- _Task item_
Down to the last character, repeat the data that follows.

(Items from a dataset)
++++++++++++++++++++
These are the activations of a small neural network, seen along a few directions. Each row is one input.
In each table, some parts of the input vary, and every possible input appears once, in random order.
Descriptions start from the smaller parts, as in this example, which fits no table here: one of 8 places around a ring, together with either a single point or (one of 2 separate values, together with one of 4 places along a line) or one of 11 places around a ring.
Shared parts are said once, and a part with two or three values counts as separate values.
In the rows, zero is written as 128.

A family of inputs:
r1: 154	120	71	136	92	111	137	147	84	98	121	164	98	92
r2: 124	118	131	112	133	159	90	131	154	150	125	116	100	122
r3: 153	110	90	141	106	108	151	156	124	103	134	144	121	104
r4: 103	105	150	151	141	97	177	135	162	133	163	91	182	136
r5: 123	105	127	137	144	101	160	140	146	139	154	112	174	113
r6: 138	219	174	155	165	92	130	88	53	95	49	174	168	228
r7: 107	127	160	112	148	158	118	105	148	161	142	106	130	129
r8: 137	93	98	136	132	100	145	161	150	125	139	121	137	106
r9: 85	130	184	131	140	151	128	105	164	157	148	84	142	154
r10: 141	136	122	103	111	166	87	127	131	128	120	139	91	118
r11: 142	144	101	93	95	165	85	113	92	119	113	157	66	107
Describe the family of inputs behind these rows. -> either a single point or (one of 2 separate values, together with one of 5 places along a line)
Start at r11 and move only the place on the line of 5, one step at a time. The first step leads to r10. Which rows follow, in order? -> r2, r7, r9

A family of inputs:
r12: 144	88	35	184	15	23	194	198	87	23	103	138	85	128
r13: 99	96	135	158	87	137	206	159	172	158	206	126	175	92
r14: 120	172	119	75	93	161	107	79	50	89	86	162	89	150
r15: 73	146	161	147	125	163	73	94	141	147	124	93	95	138
r16: 144	63	76	149	150	96	172	157	154	173	172	101	181	61
r17: 174	186	164	141	187	96	54	130	103	108	66	183	134	186
r18: 127	176	197	139	113	133	64	105	101	120	124	147	132	191
r19: 116	166	218	122	169	128	148	103	132	91	102	109	156	187
r20: 65	112	169	136	157	136	125	78	143	146	143	73	127	153
r21: 115	71	156	110	117	141	154	123	219	129	168	79	130	122
r22: 83	179	142	161	130	110	185	93	89	108	145	132	204	161
r23: 141	118	83	81	72	212	120	138	117	105	162	121	79	68
r24: 192	70	42	67	128	173	96	172	122	132	122	128	81	41
r25: 128	181	102	167	188	76	189	104	86	106	86	174	206	163
r26: 76	151	134	162	95	98	187	87	116	187	166	86	176	114
r27: 172	70	117	115	161	140	67	202	185	161	145	99	104	64
r28: 130	26	115	109	180	109	119	182	214	179	152	114	130	105
r29: 203	198	76	106	147	126	89	108	48	112	64	199	93	165
r30: 104	98	159	83	108	146	93	156	194	113	176	118	102	91
r31: 114	140	128	114	68	202	111	85	77	155	105	145	65	87
r32: 168	180	159	162	197	82	135	132	139	146	71	162	144	220
Describe the family of inputs behind these rows. -> either a single point or (one of 4 places along a line, together with one of 5 places along a line)

A family of inputs:
r33: 119	97	93	133	113	93	144	178	160	107	156	103	101	108
r34: 116	119	97	124	161	126	168	132	159	180	153	105	197	117
r35: 131	97	119	136	77	163	95	151	122	115	137	116	69	81
r36: 108	158	176	126	119	132	155	93	142	125	145	111	137	137
r37: 173	130	85	100	144	127	124	145	110	142	126	184	121	77
r38: 153	98	83	139	132	137	108	182	152	150	102	169	83	72
r39: 104	143	119	141	143	80	139	116	100	85	88	128	145	181
r40: 110	151	143	132	96	149	154	107	97	81	139	126	126	145
r41: 117	121	152	164	196	105	129	100	122	160	89	114	191	179
r42: 146	83	88	138	97	109	126	183	146	114	122	146	90	94
r43: 161	165	117	92	121	172	124	94	86	140	109	167	92	122
r44: 146	152	91	97	104	171	100	115	101	153	133	151	104	93
r45: 102	77	158	138	102	133	122	142	160	139	181	98	98	106
r46: 112	137	171	167	152	91	136	131	115	118	101	108	175	180
r47: 136	123	151	118	150	88	186	116	132	107	123	117	170	153
r48: 116	87	123	141	122	88	152	165	185	145	156	84	126	112
r49: 117	123	120	120	99	128	129	115	103	98	188	125	121	90
r50: 135	160	118	122	90	157	139	99	97	102	108	137	110	130
r51: 150	121	152	149	180	138	175	116	136	151	128	115	183	153
r52: 149	163	149	145	135	148	62	110	69	143	88	165	96	147
r53: 90	158	142	150	98	117	106	106	95	109	118	137	123	186
r54: 169	157	94	102	162	137	150	125	108	126	82	177	112	123
r55: 113	111	141	126	134	93	161	161	149	124	160	129	174	107
r56: 75	150	182	157	167	153	105	100	124	171	105	115	162	165
r57: 104	137	155	109	107	117	141	124	133	143	184	95	152	107
r58: 133	160	133	138	93	125	94	96	68	118	91	135	111	171
r59: 130	159	112	147	124	87	115	129	102	107	61	163	134	166
r60: 125	143	103	111	78	156	110	123	108	115	140	143	114	79
r61: 103	159	191	150	118	109	120	101	118	142	127	111	145	177
r62: 90	134	149	95	147	154	140	120	141	185	171	106	156	102
r63: 181	96	131	85	178	131	66	138	224	91	103	114	125	186
r64: 142	122	101	110	100	165	89	140	133	164	130	135	53	86
r65: 172	161	123	141	165	103	102	125	84	142	75	171	110	158
r66: 109	141	167	107	149	164	165	82	132	163	138	117	155	145
r67: 139	126	164	97	144	190	36	129	215	94	118	115	106	157
r68: 108	92	123	129	98	122	116	141	132	111	182	98	74	100
r69: 81	78	152	113	152	160	125	143	166	181	152	87	123	101
r70: 140	106	103	143	116	86	145	146	119	94	167	131	152	105
r71: 150	133	71	111	91	110	147	155	124	113	127	153	146	102
r72: 136	146	109	144	132	101	173	123	118	73	134	128	137	143
r73: 127	62	123	143	179	126	145	151	179	168	150	88	136	97
r74: 159	137	102	147	116	134	158	128	109	88	90	159	139	135
Describe the family of inputs behind these rows. -> one of 2 separate values, together with either a single point or (one of 4 places along a line, together with one of 5 places along a line)
Changing only the choice among 2 separate values turns r53 into r39. The same change can be made to r35. Which row results? -> r42
Changing only the choice among 2 separate values turns r48 into r45. The same change can be made to r59. Which row results? -> r58
Which other rows does r67 become when the choice among 2 separate values takes its other values? List them by row number. -> r63

A family of inputs:
r75: 154	117	55	145	73	93	173	163	115	119	129	152	114	94
r76: 82	98	152	97	105	185	95	116	191	184	184	67	113	100
r77: 122	107	95	63	78	196	72	144	165	140	142	124	54	70
r78: 189	142	92	143	101	75	142	140	85	74	121	164	133	152
r79: 162	168	109	138	134	122	131	93	49	101	85	180	98	158
r80: 106	68	129	140	152	144	154	137	177	158	184	80	153	75
r81: 98	155	171	140	199	107	143	108	113	132	89	133	185	173
r82: 100	193	233	118	164	161	107	78	127	137	100	125	141	203
r83: 161	86	78	106	106	141	129	152	133	135	153	144	78	57
r84: 113	128	139	168	157	73	159	138	135	100	121	101	206	163
r85: 134	184	174	110	132	163	55	107	82	108	73	174	79	169
r86: 112	89	109	167	134	77	176	159	165	147	154	92	180	122
Describe the family of inputs behind these rows. -> one of 2 separate values, together with one of 6 places along a line
Changing only the choice among 2 separate values turns r86 into r75. The same change can be made to r81. Which row results? -> r79
Which other rows does r85 become when the choice among 2 separate values takes its other values? List them by row number. -> r82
++++++++++++++++++++
- _Exercise output_
These are the activations of a small neural network, seen along a few directions. Each row is one input.
In each table, some parts of the input vary, and every possible input appears once, in random order.
Descriptions start from the smaller parts, as in this example, which fits no table here: one of 8 places around a ring, together with either a single point or (one of 2 separate values, together with one of 4 places along a line) or one of 11 places around a ring.
Shared parts are said once, and a part with two or three values counts as separate values.
In the rows, zero is written as 128.

A family of inputs:
r1: 154	120	71	136	92	111	137	147	84	98	121	164	98	92
r2: 124	118	131	112	133	159	90	131	154	150	125	116	100	122
r3: 153	110	90	141	106	108	151	156	124	103	134	144	121	104
r4: 103	105	150	151	141	97	177	135	162	133	163	91	182	136
r5: 123	105	127	137	144	101	160	140	146	139	154	112	174	113
r6: 138	219	174	155	165	92	130	88	53	95	49	174	168	228
r7: 107	127	160	112	148	158	118	105	148	161	142	106	130	129
r8: 137	93	98	136	132	100	145	161	150	125	139	121	137	106
r9: 85	130	184	131	140	151	128	105	164	157	148	84	142	154
r10: 141	136	122	103	111	166	87	127	131	128	120	139	91	118
r11: 142	144	101	93	95	165	85	113	92	119	113	157	66	107
Describe the family of inputs behind these rows. -> either a single point or (one of 2 separate values, together with one of 5 places along a line)
Start at r11 and move only the place on the line of 5, one step at a time. The first step leads to r10. Which rows follow, in order? -> r2, r7, r9

A family of inputs:
r12: 144	88	35	184	15	23	194	198	87	23	103	138	85	128
r13: 99	96	135	158	87	137	206	159	172	158	206	126	175	92
r14: 120	172	119	75	93	161	107	79	50	89	86	162	89	150
r15: 73	146	161	147	125	163	73	94	141	147	124	93	95	138
r16: 144	63	76	149	150	96	172	157	154	173	172	101	181	61
r17: 174	186	164	141	187	96	54	130	103	108	66	183	134	186
r18: 127	176	197	139	113	133	64	105	101	120	124	147	132	191
r19: 116	166	218	122	169	128	148	103	132	91	102	109	156	187
r20: 65	112	169	136	157	136	125	78	143	146	143	73	127	153
r21: 115	71	156	110	117	141	154	123	219	129	168	79	130	122
r22: 83	179	142	161	130	110	185	93	89	108	145	132	204	161
r23: 141	118	83	81	72	212	120	138	117	105	162	121	79	68
r24: 192	70	42	67	128	173	96	172	122	132	122	128	81	41
r25: 128	181	102	167	188	76	189	104	86	106	86	174	206	163
r26: 76	151	134	162	95	98	187	87	116	187	166	86	176	114
r27: 172	70	117	115	161	140	67	202	185	161	145	99	104	64
r28: 130	26	115	109	180	109	119	182	214	179	152	114	130	105
r29: 203	198	76	106	147	126	89	108	48	112	64	199	93	165
r30: 104	98	159	83	108	146	93	156	194	113	176	118	102	91
r31: 114	140	128	114	68	202	111	85	77	155	105	145	65	87
r32: 168	180	159	162	197	82	135	132	139	146	71	162	144	220
Describe the family of inputs behind these rows. -> either a single point or (one of 4 places along a line, together with one of 5 places along a line)

A family of inputs:
r33: 119	97	93	133	113	93	144	178	160	107	156	103	101	108
r34: 116	119	97	124	161	126	168	132	159	180	153	105	197	117
r35: 131	97	119	136	77	163	95	151	122	115	137	116	69	81
r36: 108	158	176	126	119	132	155	93	142	125	145	111	137	137
r37: 173	130	85	100	144	127	124	145	110	142	126	184	121	77
r38: 153	98	83	139	132	137	108	182	152	150	102	169	83	72
r39: 104	143	119	141	143	80	139	116	100	85	88	128	145	181
r40: 110	151	143	132	96	149	154	107	97	81	139	126	126	145
r41: 117	121	152	164	196	105	129	100	122	160	89	114	191	179
r42: 146	83	88	138	97	109	126	183	146	114	122	146	90	94
r43: 161	165	117	92	121	172	124	94	86	140	109	167	92	122
r44: 146	152	91	97	104	171	100	115	101	153	133	151	104	93
r45: 102	77	158	138	102	133	122	142	160	139	181	98	98	106
r46: 112	137	171	167	152	91	136	131	115	118	101	108	175	180
r47: 136	123	151	118	150	88	186	116	132	107	123	117	170	153
r48: 116	87	123	141	122	88	152	165	185	145	156	84	126	112
r49: 117	123	120	120	99	128	129	115	103	98	188	125	121	90
r50: 135	160	118	122	90	157	139	99	97	102	108	137	110	130
r51: 150	121	152	149	180	138	175	116	136	151	128	115	183	153
r52: 149	163	149	145	135	148	62	110	69	143	88	165	96	147
r53: 90	158	142	150	98	117	106	106	95	109	118	137	123	186
r54: 169	157	94	102	162	137	150	125	108	126	82	177	112	123
r55: 113	111	141	126	134	93	161	161	149	124	160	129	174	107
r56: 75	150	182	157	167	153	105	100	124	171	105	115	162	165
r57: 104	137	155	109	107	117	141	124	133	143	184	95	152	107
r58: 133	160	133	138	93	125	94	96	68	118	91	135	111	171
r59: 130	159	112	147	124	87	115	129	102	107	61	163	134	166
r60: 125	143	103	111	78	156	110	123	108	115	140	143	114	79
r61: 103	159	191	150	118	109	120	101	118	142	127	111	145	177
r62: 90	134	149	95	147	154	140	120	141	185	171	106	156	102
r63: 181	96	131	85	178	131	66	138	224	91	103	114	125	186
r64: 142	122	101	110	100	165	89	140	133	164	130	135	53	86
r65: 172	161	123	141	165	103	102	125	84	142	75	171	110	158
r66: 109	141	167	107	149	164	165	82	132	163	138	117	155	145
r67: 139	126	164	97	144	190	36	129	215	94	118	115	106	157
r68: 108	92	123	129	98	122	116	141	132	111	182	98	74	100
r69: 81	78	152	113	152	160	125	143	166	181	152	87	123	101
r70: 140	106	103	143	116	86	145	146	119	94	167	131	152	105
r71: 150	133	71	111	91	110	147	155	124	113	127	153	146	102
r72: 136	146	109	144	132	101	173	123	118	73	134	128	137	143
r73: 127	62	123	143	179	126	145	151	179	168	150	88	136	97
r74: 159	137	102	147	116	134	158	128	109	88	90	159	139	135
Describe the family of inputs behind these rows. -> one of 2 separate values, together with either a single point or (one of 4 places along a line, together with one of 5 places along a line)
Changing only the choice among 2 separate values turns r53 into r39. The same change can be made to r35. Which row results? -> r42
Changing only the choice among 2 separate values turns r48 into r45. The same change can be made to r59. Which row results? -> r58
Which other rows does r67 become when the choice among 2 separate values takes its other values? List them by row number. -> r63

A family of inputs:
r75: 154	117	55	145	73	93	173	163	115	119	129	152	114	94
r76: 82	98	152	97	105	185	95	116	191	184	184	67	113	100
r77: 122	107	95	63	78	196	72	144	165	140	142	124	54	70
r78: 189	142	92	143	101	75	142	140	85	74	121	164	133	152
r79: 162	168	109	138	134	122	131	93	49	101	85	180	98	158
r80: 106	68	129	140	152	144	154	137	177	158	184	80	153	75
r81: 98	155	171	140	199	107	143	108	113	132	89	133	185	173
r82: 100	193	233	118	164	161	107	78	127	137	100	125	141	203
r83: 161	86	78	106	106	141	129	152	133	135	153	144	78	57
r84: 113	128	139	168	157	73	159	138	135	100	121	101	206	163
r85: 134	184	174	110	132	163	55	107	82	108	73	174	79	169
r86: 112	89	109	167	134	77	176	159	165	147	154	92	180	122
Describe the family of inputs behind these rows. -> one of 2 separate values, together with one of 6 places along a line
Changing only the choice among 2 separate values turns r86 into r75. The same change can be made to r81. Which row results? -> r79
Which other rows does r85 become when the choice among 2 separate values takes its other values? List them by row number. -> r82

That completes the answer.